• YOUR GOAL: Only lines containing "every" belong in the answer, each copied from the entries below.
___ THE DATA ___
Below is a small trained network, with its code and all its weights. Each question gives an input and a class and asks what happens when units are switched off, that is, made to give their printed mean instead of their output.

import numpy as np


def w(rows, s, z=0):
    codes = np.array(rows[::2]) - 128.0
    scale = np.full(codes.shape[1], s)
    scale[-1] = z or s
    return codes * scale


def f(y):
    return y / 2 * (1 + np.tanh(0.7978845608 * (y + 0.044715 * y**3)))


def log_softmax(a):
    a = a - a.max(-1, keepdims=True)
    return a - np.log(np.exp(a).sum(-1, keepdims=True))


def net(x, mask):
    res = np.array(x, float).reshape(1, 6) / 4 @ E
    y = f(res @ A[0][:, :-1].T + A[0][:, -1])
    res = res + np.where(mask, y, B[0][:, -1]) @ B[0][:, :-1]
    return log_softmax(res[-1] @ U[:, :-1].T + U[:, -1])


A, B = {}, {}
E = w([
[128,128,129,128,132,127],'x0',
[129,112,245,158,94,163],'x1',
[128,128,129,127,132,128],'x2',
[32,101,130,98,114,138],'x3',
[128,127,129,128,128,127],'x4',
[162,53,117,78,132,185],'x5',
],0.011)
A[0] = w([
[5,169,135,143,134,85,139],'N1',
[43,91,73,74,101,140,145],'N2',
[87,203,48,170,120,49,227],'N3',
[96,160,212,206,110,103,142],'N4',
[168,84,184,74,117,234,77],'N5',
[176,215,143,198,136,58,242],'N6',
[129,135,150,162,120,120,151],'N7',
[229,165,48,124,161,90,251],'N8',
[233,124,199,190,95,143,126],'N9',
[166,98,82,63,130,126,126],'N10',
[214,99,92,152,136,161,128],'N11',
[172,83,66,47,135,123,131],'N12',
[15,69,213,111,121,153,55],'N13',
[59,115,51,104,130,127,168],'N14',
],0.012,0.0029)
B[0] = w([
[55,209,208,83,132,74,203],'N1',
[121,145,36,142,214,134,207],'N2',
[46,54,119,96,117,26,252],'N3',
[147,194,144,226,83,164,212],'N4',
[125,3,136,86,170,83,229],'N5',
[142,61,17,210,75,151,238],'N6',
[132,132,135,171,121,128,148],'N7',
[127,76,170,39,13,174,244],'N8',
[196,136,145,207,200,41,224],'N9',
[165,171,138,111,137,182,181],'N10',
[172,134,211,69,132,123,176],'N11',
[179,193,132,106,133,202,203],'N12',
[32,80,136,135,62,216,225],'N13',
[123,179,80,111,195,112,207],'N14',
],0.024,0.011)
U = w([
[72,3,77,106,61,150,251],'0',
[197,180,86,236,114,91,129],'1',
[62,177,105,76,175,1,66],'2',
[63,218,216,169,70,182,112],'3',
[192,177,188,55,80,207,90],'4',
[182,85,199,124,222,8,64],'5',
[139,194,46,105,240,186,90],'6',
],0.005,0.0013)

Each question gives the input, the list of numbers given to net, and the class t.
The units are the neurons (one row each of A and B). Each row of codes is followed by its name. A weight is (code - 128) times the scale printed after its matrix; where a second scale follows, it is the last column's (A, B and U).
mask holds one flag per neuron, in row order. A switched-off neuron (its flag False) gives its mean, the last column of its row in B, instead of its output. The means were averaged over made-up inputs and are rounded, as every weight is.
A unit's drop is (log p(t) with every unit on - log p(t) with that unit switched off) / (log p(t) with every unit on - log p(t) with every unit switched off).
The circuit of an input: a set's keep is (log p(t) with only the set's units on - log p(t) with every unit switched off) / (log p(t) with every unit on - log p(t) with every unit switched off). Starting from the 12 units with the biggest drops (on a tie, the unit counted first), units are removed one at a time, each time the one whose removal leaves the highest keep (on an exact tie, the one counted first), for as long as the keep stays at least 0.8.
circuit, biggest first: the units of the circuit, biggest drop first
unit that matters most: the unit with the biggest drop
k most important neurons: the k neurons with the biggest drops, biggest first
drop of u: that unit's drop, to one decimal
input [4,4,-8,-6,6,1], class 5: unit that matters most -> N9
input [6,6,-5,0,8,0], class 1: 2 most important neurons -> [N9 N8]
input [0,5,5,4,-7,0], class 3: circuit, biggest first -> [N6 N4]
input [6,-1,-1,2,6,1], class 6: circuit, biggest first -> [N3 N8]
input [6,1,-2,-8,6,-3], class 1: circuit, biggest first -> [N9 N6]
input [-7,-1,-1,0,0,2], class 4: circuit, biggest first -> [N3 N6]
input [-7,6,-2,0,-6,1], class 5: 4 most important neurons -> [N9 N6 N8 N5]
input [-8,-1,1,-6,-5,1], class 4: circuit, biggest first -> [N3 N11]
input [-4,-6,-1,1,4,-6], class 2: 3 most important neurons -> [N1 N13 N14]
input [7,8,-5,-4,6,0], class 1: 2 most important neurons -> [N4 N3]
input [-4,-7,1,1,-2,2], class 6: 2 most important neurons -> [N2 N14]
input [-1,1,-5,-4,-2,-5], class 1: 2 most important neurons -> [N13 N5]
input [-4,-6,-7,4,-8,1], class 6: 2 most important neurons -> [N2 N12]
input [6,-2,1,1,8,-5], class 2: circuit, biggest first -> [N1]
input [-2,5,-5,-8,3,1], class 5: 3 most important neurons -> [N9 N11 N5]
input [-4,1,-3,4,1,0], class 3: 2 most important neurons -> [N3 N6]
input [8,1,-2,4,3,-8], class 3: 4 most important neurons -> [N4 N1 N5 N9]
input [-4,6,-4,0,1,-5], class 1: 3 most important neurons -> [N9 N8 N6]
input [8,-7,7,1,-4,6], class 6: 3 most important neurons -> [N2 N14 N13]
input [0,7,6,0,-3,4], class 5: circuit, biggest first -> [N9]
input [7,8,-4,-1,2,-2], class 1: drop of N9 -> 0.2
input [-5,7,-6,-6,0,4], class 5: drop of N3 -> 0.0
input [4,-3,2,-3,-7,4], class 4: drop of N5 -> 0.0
___
• WORKED SOLUTION:
mask holds one flag per neuron, in row order. A switched-off neuron (its flag False) gives its mean, the last column of its row in B, instead of its output. The means were averaged over made-up inputs and are rounded, as every weight is.
A unit's drop is (log p(t) with every unit on - log p(t) with that unit switched off) / (log p(t) with every unit on - log p(t) with every unit switched off).
The circuit of an input: a set's keep is (log p(t) with only the set's units on - log p(t) with every unit switched off) / (log p(t) with every unit on - log p(t) with every unit switched off). Starting from the 12 units with the biggest drops (on a tie, the unit counted first), units are removed one at a time, each time the one whose removal leaves the highest keep (on an exact tie, the one counted first), for as long as the keep stays at least 0.8.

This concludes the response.